In the data rows, zero lies at 4.5, halfway between 4 and 5.
Here are some points, each followed by its number:
[4 4 6 4 3 4 3 4 4 4 4 4 4 5 5 4 6 4 4 5 5 4 5 5 4 4 4 5 5 5 4 4] 0
[2 9 1 3 5 8 9 2 2 9 9 9 2 2 3 9 0 7 2 9 1 3 0 7 2 9 9 9 8 9 3 9] 1
[4 4 6 4 4 4 3 4 4 4 4 4 4 5 5 4 6 4 4 5 5 4 5 5 4 4 4 5 5 5 3 4] 2
[9 4 4 7 8 7 8 9 5 1 4 8 3 3 5 3 2 2 5 3 5 7 8 4 4 4 4 2 1 4 8 4] 3
[4 5 4 4 5 4 6 4 6 5 4 4 6 5 4 3 4 5 5 4 4 4 5 4 5 5 5 4 5 5 4 5] 4
[3 4 6 4 3 4 3 3 4 5 4 3 4 5 5 4 6 4 3 5 5 3 5 5 4 4 4 6 6 5 3 4] 5
[3 4 6 4 3 4 3 3 4 5 4 3 5 5 5 4 6 5 3 5 5 3 4 5 4 4 4 6 6 5 3 4] 6
[3 4 5 4 3 4 3 3 4 6 4 3 5 5 5 5 6 5 3 6 5 3 4 5 4 4 4 6 6 5 3 5] 7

**Activity**
Go through the records and output them all, word for word.

**Solution to this task**
In the data rows, zero lies at 4.5, halfway between 4 and 5.
Here are some points, each followed by its number:
[4 4 6 4 3 4 3 4 4 4 4 4 4 5 5 4 6 4 4 5 5 4 5 5 4 4 4 5 5 5 4 4] 0
[2 9 1 3 5 8 9 2 2 9 9 9 2 2 3 9 0 7 2 9 1 3 0 7 2 9 9 9 8 9 3 9] 1
[4 4 6 4 4 4 3 4 4 4 4 4 4 5 5 4 6 4 4 5 5 4 5 5 4 4 4 5 5 5 3 4] 2
[9 4 4 7 8 7 8 9 5 1 4 8 3 3 5 3 2 2 5 3 5 7 8 4 4 4 4 2 1 4 8 4] 3
[4 5 4 4 5 4 6 4 6 5 4 4 6 5 4 3 4 5 5 4 4 4 5 4 5 5 5 4 5 5 4 5] 4
[3 4 6 4 3 4 3 3 4 5 4 3 4 5 5 4 6 4 3 5 5 3 5 5 4 4 4 6 6 5 3 4] 5
[3 4 6 4 3 4 3 3 4 5 4 3 5 5 5 4 6 5 3 5 5 3 4 5 4 4 4 6 6 5 3 4] 6
[3 4 5 4 3 4 3 3 4 6 4 3 5 5 5 5 6 5 3 6 5 3 4 5 4 4 4 6 6 5 3 5] 7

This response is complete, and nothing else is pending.